▶ [Dataset content]
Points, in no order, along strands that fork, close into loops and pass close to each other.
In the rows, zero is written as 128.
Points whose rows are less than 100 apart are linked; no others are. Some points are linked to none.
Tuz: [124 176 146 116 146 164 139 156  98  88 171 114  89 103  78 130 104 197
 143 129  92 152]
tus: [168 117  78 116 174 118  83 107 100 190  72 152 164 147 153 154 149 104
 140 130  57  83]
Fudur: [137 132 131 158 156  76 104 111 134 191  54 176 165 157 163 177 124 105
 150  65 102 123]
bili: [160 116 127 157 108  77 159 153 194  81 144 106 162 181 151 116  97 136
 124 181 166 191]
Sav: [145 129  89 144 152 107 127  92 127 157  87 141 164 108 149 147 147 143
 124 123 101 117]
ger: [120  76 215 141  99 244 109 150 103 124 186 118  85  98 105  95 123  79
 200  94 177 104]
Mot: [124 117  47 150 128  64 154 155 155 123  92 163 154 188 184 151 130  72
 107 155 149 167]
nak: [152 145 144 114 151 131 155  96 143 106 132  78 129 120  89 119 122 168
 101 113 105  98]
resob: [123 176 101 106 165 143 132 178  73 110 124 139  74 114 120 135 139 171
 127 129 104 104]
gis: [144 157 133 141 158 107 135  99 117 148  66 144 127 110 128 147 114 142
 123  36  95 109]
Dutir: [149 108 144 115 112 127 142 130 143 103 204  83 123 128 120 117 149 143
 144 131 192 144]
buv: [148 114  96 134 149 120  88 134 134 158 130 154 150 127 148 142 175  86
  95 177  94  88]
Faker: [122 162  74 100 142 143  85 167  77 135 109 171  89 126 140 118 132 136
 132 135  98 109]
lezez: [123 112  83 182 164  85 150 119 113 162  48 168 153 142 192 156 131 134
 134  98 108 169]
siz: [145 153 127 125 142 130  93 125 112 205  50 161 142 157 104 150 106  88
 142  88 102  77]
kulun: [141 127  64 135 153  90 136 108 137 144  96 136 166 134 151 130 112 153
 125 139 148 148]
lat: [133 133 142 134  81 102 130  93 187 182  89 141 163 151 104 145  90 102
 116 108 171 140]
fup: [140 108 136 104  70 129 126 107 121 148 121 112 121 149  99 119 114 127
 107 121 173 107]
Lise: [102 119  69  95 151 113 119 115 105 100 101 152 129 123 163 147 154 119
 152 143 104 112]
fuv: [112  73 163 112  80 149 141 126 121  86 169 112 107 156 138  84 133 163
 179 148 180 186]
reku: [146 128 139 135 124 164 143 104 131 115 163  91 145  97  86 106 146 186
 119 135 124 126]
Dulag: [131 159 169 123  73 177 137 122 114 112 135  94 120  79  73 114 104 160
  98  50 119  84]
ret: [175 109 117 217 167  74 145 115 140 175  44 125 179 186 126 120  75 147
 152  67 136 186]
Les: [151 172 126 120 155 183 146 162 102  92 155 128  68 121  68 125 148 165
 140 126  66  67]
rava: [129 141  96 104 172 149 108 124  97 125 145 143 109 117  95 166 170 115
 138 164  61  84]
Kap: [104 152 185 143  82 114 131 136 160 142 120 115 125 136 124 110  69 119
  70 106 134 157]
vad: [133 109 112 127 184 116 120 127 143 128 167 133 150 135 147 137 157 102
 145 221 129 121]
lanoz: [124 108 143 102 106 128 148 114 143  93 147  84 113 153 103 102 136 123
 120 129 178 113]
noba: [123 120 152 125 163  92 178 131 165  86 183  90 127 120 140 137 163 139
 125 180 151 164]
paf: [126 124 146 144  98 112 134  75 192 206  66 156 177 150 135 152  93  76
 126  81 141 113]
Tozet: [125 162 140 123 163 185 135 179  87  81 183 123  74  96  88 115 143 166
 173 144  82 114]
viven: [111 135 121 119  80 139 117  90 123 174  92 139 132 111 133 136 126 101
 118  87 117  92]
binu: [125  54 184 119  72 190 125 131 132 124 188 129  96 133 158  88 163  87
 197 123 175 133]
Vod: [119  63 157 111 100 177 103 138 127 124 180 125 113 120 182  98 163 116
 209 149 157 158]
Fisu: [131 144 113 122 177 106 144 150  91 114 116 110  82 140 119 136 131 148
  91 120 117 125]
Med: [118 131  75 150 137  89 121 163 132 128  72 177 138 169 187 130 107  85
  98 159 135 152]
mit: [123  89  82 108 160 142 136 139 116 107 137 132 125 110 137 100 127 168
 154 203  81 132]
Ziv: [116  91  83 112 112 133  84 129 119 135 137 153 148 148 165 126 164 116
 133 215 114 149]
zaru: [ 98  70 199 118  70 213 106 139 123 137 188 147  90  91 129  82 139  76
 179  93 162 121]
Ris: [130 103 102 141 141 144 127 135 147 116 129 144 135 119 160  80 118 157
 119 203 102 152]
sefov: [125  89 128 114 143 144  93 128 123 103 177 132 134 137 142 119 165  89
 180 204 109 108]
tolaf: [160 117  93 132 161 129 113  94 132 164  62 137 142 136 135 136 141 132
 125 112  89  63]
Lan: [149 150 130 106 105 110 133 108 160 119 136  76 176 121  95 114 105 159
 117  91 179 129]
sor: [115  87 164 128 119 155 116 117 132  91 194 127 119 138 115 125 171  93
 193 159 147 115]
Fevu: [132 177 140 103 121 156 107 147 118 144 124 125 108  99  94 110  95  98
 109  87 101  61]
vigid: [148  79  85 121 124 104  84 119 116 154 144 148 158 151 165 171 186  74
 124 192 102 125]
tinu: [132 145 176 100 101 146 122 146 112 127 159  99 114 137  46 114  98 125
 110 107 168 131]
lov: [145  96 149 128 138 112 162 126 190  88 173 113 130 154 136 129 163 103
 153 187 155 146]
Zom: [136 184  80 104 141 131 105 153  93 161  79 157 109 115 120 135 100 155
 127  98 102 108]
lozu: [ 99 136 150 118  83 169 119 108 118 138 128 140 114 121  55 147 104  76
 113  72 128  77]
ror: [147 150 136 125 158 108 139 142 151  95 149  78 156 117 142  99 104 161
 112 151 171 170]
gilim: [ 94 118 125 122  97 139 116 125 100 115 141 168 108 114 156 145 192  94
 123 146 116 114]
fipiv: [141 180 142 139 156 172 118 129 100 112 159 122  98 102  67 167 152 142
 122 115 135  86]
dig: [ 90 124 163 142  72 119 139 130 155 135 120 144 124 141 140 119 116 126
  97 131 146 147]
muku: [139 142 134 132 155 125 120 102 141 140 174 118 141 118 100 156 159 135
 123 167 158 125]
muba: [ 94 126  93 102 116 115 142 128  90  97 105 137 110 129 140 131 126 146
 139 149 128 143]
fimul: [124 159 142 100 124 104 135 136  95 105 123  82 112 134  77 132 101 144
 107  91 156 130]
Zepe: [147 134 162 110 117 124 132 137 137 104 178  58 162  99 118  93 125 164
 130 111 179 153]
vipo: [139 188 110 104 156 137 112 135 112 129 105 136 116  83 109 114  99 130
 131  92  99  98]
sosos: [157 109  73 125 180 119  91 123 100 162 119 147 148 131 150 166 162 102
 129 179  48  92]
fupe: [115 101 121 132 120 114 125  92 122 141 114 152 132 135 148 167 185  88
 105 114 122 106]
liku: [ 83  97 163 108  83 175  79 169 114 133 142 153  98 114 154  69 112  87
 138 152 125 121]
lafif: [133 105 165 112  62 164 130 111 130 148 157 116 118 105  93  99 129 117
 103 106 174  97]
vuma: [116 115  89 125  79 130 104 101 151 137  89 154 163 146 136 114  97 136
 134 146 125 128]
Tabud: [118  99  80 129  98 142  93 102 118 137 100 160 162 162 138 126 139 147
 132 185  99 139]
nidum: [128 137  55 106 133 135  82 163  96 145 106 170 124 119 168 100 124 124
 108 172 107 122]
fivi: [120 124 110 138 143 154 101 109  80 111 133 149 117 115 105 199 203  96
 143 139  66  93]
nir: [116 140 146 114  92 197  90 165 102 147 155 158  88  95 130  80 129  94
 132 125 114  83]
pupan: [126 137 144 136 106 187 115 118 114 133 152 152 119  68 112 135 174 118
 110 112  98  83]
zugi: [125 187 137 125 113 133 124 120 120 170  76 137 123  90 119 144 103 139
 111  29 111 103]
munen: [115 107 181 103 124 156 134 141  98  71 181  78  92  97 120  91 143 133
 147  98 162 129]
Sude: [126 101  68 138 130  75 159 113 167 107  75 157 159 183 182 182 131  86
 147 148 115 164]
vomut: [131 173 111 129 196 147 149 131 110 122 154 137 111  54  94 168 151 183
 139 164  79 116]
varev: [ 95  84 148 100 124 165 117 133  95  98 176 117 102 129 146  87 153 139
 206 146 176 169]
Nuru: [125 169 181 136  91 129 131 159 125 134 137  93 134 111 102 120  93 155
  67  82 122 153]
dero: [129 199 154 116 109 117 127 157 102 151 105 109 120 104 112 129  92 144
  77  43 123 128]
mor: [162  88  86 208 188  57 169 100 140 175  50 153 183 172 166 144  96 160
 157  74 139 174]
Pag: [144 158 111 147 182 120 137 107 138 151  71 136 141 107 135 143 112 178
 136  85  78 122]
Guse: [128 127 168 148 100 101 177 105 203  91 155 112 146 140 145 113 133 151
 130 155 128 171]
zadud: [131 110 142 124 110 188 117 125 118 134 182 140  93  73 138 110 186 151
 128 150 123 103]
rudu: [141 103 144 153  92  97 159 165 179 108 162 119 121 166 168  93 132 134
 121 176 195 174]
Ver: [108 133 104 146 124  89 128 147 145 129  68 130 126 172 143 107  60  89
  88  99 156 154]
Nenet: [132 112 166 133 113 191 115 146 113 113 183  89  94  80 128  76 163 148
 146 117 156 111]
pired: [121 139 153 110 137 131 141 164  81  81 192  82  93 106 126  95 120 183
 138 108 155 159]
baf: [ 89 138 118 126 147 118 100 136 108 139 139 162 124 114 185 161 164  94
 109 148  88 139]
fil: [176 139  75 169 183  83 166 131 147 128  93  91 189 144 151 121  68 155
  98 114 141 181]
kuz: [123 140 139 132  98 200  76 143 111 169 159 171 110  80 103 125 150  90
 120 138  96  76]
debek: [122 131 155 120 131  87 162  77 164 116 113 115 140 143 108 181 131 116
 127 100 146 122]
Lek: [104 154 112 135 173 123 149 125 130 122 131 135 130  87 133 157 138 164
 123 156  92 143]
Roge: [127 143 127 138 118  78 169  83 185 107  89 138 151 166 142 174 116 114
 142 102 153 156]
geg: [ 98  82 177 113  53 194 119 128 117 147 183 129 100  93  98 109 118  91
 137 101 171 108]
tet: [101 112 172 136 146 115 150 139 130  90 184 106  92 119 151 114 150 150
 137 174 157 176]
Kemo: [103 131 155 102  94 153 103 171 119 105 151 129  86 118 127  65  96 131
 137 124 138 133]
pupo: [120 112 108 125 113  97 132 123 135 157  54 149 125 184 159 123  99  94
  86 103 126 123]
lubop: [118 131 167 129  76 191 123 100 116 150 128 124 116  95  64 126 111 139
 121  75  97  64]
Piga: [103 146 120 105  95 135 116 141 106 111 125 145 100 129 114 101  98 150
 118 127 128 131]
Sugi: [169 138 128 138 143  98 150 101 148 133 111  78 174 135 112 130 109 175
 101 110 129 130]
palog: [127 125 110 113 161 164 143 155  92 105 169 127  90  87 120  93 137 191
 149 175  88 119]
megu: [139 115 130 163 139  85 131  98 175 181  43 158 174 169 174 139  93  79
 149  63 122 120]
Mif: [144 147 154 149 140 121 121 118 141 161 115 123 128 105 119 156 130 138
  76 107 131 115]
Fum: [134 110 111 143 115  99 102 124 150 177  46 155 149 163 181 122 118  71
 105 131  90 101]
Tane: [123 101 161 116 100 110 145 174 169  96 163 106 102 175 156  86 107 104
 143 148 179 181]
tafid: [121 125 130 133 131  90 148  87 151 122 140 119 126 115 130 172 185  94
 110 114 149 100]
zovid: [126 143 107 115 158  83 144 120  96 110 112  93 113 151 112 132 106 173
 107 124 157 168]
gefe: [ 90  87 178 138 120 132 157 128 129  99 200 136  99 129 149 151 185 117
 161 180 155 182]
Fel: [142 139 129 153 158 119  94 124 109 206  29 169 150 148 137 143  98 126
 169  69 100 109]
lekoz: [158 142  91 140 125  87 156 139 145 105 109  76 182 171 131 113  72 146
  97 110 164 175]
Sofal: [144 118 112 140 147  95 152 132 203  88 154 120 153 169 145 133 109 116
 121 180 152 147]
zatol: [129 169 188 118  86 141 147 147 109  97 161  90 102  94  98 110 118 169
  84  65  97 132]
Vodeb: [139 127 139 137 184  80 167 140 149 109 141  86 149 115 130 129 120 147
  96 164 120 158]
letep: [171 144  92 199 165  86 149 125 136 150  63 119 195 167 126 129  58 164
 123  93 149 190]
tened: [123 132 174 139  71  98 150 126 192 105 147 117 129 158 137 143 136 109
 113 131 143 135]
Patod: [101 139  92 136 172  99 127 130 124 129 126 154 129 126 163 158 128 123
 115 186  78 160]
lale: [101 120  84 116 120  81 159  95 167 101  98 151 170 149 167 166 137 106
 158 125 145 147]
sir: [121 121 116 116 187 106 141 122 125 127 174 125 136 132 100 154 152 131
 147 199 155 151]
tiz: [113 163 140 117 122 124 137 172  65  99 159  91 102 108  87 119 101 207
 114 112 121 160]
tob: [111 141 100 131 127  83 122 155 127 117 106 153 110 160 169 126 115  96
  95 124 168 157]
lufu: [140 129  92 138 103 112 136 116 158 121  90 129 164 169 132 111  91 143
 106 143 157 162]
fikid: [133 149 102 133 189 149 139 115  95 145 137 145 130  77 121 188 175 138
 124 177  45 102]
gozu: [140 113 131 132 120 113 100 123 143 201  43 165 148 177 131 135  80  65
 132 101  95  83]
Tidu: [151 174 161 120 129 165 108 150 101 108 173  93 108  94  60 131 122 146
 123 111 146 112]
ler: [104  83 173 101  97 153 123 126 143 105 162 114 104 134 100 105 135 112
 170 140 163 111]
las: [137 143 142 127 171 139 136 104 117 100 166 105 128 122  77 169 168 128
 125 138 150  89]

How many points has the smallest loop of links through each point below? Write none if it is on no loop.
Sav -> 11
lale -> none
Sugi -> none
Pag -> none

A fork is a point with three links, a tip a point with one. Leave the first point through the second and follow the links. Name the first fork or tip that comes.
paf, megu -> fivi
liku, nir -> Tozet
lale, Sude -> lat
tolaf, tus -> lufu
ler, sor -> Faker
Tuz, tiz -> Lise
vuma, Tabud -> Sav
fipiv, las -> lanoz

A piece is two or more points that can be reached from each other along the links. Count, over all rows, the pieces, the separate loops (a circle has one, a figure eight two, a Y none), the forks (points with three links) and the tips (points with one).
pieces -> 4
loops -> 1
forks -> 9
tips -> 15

▶ [Work instruction] Tally every line above that has the word "liku", and report the total with no other words.

▶ [Exercise result] 2